* [Brief]: Would you give the records below again, exactly and completely?

* [Supplied data]:
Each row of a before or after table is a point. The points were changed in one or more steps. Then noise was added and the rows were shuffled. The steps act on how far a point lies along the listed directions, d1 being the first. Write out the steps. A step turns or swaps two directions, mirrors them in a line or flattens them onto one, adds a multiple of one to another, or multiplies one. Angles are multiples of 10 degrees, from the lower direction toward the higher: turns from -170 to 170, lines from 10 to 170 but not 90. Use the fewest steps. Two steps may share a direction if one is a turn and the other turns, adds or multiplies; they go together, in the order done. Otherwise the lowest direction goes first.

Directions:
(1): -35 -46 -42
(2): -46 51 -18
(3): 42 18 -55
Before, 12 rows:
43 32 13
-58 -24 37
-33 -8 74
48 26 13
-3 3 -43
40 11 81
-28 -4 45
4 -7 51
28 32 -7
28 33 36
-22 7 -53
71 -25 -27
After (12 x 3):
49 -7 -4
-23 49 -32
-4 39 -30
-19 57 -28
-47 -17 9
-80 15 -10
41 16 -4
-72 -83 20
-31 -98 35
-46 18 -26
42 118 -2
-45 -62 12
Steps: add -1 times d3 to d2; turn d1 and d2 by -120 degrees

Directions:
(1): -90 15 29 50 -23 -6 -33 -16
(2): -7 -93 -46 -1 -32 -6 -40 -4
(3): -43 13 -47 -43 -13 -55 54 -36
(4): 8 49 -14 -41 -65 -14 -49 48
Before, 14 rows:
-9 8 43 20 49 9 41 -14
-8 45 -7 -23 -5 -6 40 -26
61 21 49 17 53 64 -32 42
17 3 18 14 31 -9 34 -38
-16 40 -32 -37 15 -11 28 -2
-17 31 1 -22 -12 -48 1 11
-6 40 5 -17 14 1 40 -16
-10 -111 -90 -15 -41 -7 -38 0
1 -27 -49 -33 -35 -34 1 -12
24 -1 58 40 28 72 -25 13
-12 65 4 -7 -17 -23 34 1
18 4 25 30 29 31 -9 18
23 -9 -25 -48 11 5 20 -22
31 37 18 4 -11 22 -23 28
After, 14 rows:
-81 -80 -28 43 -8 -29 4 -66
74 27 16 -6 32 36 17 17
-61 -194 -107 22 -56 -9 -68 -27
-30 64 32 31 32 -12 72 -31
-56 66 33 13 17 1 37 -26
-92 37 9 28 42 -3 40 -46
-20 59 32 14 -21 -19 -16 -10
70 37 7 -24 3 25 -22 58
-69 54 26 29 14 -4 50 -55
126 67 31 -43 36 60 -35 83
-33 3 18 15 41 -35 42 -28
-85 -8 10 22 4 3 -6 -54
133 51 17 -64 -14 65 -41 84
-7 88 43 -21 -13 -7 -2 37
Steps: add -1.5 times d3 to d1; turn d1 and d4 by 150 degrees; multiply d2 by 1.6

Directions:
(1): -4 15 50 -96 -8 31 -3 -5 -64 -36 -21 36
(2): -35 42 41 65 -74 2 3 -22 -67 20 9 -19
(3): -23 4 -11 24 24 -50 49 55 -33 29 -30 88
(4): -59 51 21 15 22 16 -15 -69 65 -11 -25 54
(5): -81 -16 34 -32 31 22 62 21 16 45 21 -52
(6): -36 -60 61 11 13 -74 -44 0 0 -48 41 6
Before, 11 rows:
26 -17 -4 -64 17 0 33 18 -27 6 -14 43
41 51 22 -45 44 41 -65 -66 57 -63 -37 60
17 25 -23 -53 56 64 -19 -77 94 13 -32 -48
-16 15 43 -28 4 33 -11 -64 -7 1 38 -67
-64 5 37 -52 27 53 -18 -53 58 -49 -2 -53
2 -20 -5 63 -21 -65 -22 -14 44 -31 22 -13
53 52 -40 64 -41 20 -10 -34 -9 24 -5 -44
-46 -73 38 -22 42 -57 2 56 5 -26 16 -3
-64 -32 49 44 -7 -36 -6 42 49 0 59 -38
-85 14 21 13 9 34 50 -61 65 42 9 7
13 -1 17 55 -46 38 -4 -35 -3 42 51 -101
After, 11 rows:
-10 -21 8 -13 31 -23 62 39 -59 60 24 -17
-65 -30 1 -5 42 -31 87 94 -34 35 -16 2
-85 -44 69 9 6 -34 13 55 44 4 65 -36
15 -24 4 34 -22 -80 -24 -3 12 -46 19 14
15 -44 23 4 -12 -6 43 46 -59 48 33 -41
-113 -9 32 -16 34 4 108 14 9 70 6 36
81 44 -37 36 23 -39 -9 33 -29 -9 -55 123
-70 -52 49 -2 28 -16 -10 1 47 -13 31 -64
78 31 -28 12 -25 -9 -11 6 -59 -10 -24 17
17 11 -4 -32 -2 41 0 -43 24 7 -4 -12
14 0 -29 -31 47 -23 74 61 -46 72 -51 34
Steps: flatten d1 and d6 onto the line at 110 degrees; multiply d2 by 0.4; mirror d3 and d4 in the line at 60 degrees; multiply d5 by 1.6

* [Written solution]:
Each row of a before or after table is a point. The points were changed in one or more steps. Then noise was added and the rows were shuffled. The steps act on how far a point lies along the listed directions, d1 being the first. Write out the steps. A step turns or swaps two directions, mirrors them in a line or flattens them onto one, adds a multiple of one to another, or multiplies one. Angles are multiples of 10 degrees, from the lower direction toward the higher: turns from -170 to 170, lines from 10 to 170 but not 90. Use the fewest steps. Two steps may share a direction if one is a turn and the other turns, adds or multiplies; they go together, in the order done. Otherwise the lowest direction goes first.

Directions:
(1): -35 -46 -42
(2): -46 51 -18
(3): 42 18 -55
Before, 12 rows:
43 32 13
-58 -24 37
-33 -8 74
48 26 13
-3 3 -43
40 11 81
-28 -4 45
4 -7 51
28 32 -7
28 33 36
-22 7 -53
71 -25 -27
After (12 x 3):
49 -7 -4
-23 49 -32
-4 39 -30
-19 57 -28
-47 -17 9
-80 15 -10
41 16 -4
-72 -83 20
-31 -98 35
-46 18 -26
42 118 -2
-45 -62 12
Steps: add -1 times d3 to d2; turn d1 and d2 by -120 degrees

Directions:
(1): -90 15 29 50 -23 -6 -33 -16
(2): -7 -93 -46 -1 -32 -6 -40 -4
(3): -43 13 -47 -43 -13 -55 54 -36
(4): 8 49 -14 -41 -65 -14 -49 48
Before, 14 rows:
-9 8 43 20 49 9 41 -14
-8 45 -7 -23 -5 -6 40 -26
61 21 49 17 53 64 -32 42
17 3 18 14 31 -9 34 -38
-16 40 -32 -37 15 -11 28 -2
-17 31 1 -22 -12 -48 1 11
-6 40 5 -17 14 1 40 -16
-10 -111 -90 -15 -41 -7 -38 0
1 -27 -49 -33 -35 -34 1 -12
24 -1 58 40 28 72 -25 13
-12 65 4 -7 -17 -23 34 1
18 4 25 30 29 31 -9 18
23 -9 -25 -48 11 5 20 -22
31 37 18 4 -11 22 -23 28
After, 14 rows:
-81 -80 -28 43 -8 -29 4 -66
74 27 16 -6 32 36 17 17
-61 -194 -107 22 -56 -9 -68 -27
-30 64 32 31 32 -12 72 -31
-56 66 33 13 17 1 37 -26
-92 37 9 28 42 -3 40 -46
-20 59 32 14 -21 -19 -16 -10
70 37 7 -24 3 25 -22 58
-69 54 26 29 14 -4 50 -55
126 67 31 -43 36 60 -35 83
-33 3 18 15 41 -35 42 -28
-85 -8 10 22 4 3 -6 -54
133 51 17 -64 -14 65 -41 84
-7 88 43 -21 -13 -7 -2 37
Steps: add -1.5 times d3 to d1; turn d1 and d4 by 150 degrees; multiply d2 by 1.6

Directions:
(1): -4 15 50 -96 -8 31 -3 -5 -64 -36 -21 36
(2): -35 42 41 65 -74 2 3 -22 -67 20 9 -19
(3): -23 4 -11 24 24 -50 49 55 -33 29 -30 88
(4): -59 51 21 15 22 16 -15 -69 65 -11 -25 54
(5): -81 -16 34 -32 31 22 62 21 16 45 21 -52
(6): -36 -60 61 11 13 -74 -44 0 0 -48 41 6
Before, 11 rows:
26 -17 -4 -64 17 0 33 18 -27 6 -14 43
41 51 22 -45 44 41 -65 -66 57 -63 -37 60
17 25 -23 -53 56 64 -19 -77 94 13 -32 -48
-16 15 43 -28 4 33 -11 -64 -7 1 38 -67
-64 5 37 -52 27 53 -18 -53 58 -49 -2 -53
2 -20 -5 63 -21 -65 -22 -14 44 -31 22 -13
53 52 -40 64 -41 20 -10 -34 -9 24 -5 -44
-46 -73 38 -22 42 -57 2 56 5 -26 16 -3
-64 -32 49 44 -7 -36 -6 42 49 0 59 -38
-85 14 21 13 9 34 50 -61 65 42 9 7
13 -1 17 55 -46 38 -4 -35 -3 42 51 -101
After, 11 rows:
-10 -21 8 -13 31 -23 62 39 -59 60 24 -17
-65 -30 1 -5 42 -31 87 94 -34 35 -16 2
-85 -44 69 9 6 -34 13 55 44 4 65 -36
15 -24 4 34 -22 -80 -24 -3 12 -46 19 14
15 -44 23 4 -12 -6 43 46 -59 48 33 -41
-113 -9 32 -16 34 4 108 14 9 70 6 36
81 44 -37 36 23 -39 -9 33 -29 -9 -55 123
-70 -52 49 -2 28 -16 -10 1 47 -13 31 -64
78 31 -28 12 -25 -9 -11 6 -59 -10 -24 17
17 11 -4 -32 -2 41 0 -43 24 7 -4 -12
14 0 -29 -31 47 -23 74 61 -46 72 -51 34
Steps: flatten d1 and d6 onto the line at 110 degrees; multiply d2 by 0.4; mirror d3 and d4 in the line at 60 degrees; multiply d5 by 1.6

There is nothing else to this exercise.